------ Input data

Every row gives one point. The points of each table are mixes of a few directions, plus a little noise. How many directions does each table use, and how many do they share? Where both have some left over, give the other angles between the two spaces (their principal angles), to ten degrees, smallest first.

First, 5 rows:
[[  5  -4 -44]
 [  4  -5 -42]
 [ -6   6  62]
 [ -6   7  56]
 [  3  -4 -32]]
Second, 7 rows:
[[ -2   3  24]
 [ -2   2  24]
 [  4  -4 -32]
 [  4  -4 -39]
 [  8  -8 -72]
 [ -1   1  11]
 [ -9  10  85]]
Directions: first 1, second 1, shared 1

First, 6 rows:
[[ -1  28  -3  -4 -50   1]
 [ -2  49  -5  -6 -88   1]
 [  0 -12   0   1  22  -1]
 [  1 -36   4   4  64  -1]
 [  0  14  -2  -2 -25   0]
 [  2 -42   5   5  77  -1]]
Second:
[[ -2 -24 -11 -12   8  17]
 [ 47   9  39   3  -9 -58]
 [ -6 -37  -3  -3  41 -23]
 [-12 -18  -6   8  53  34]
 [-43  62 -18  19 -49  26]
 [ 16   8   0 -14 -44   4]]
Directions: first 1, second 4, shared 1

First, 8 rows:
[[-24  -8  16 -43 -19  20  39 -29 -18   8  41]
 [ -3   2   1  -3   0   0   1  -2   0  -1   0]
 [-26   5  19 -30  -5  13  23 -20  -7  -2  18]
 [-16  28  15  10  28  -7 -19   6  19 -22 -37]
 [ -4   1   2  -4   0   2   4  -2  -1   0   2]
 [ 81 -47 -62  57 -26 -21 -29  39  -8  32   5]
 [ 51 -23 -38  44  -8 -18 -27  31   2  15 -11]
 [-60  43  47 -32  30  10  11 -23  13 -30 -20]]
Second (9 x 11):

------------

◆ Exercise description ◆
Your task is to transcribe each record faithfully and in full.

◆ Reply ◆
Every row gives one point. The points of each table are mixes of a few directions, plus a little noise. How many directions does each table use, and how many do they share? Where both have some left over, give the other angles between the two spaces (their principal angles), to ten degrees, smallest first.

First, 5 rows:
[[  5  -4 -44]
 [  4  -5 -42]
 [ -6   6  62]
 [ -6   7  56]
 [  3  -4 -32]]
Second, 7 rows:
[[ -2   3  24]
 [ -2   2  24]
 [  4  -4 -32]
 [  4  -4 -39]
 [  8  -8 -72]
 [ -1   1  11]
 [ -9  10  85]]
Directions: first 1, second 1, shared 1

First, 6 rows:
[[ -1  28  -3  -4 -50   1]
 [ -2  49  -5  -6 -88   1]
 [  0 -12   0   1  22  -1]
 [  1 -36   4   4  64  -1]
 [  0  14  -2  -2 -25   0]
 [  2 -42   5   5  77  -1]]
Second:
[[ -2 -24 -11 -12   8  17]
 [ 47   9  39   3  -9 -58]
 [ -6 -37  -3  -3  41 -23]
 [-12 -18  -6   8  53  34]
 [-43  62 -18  19 -49  26]
 [ 16   8   0 -14 -44   4]]
Directions: first 1, second 4, shared 1

First, 8 rows:
[[-24  -8  16 -43 -19  20  39 -29 -18   8  41]
 [ -3   2   1  -3   0   0   1  -2   0  -1   0]
 [-26   5  19 -30  -5  13  23 -20  -7  -2  18]
 [-16  28  15  10  28  -7 -19   6  19 -22 -37]
 [ -4   1   2  -4   0   2   4  -2  -1   0   2]
 [ 81 -47 -62  57 -26 -21 -29  39  -8  32   5]
 [ 51 -23 -38  44  -8 -18 -27  31   2  15 -11]
 [-60  43  47 -32  30  10  11 -23  13 -30 -20]]
Second (9 x 11):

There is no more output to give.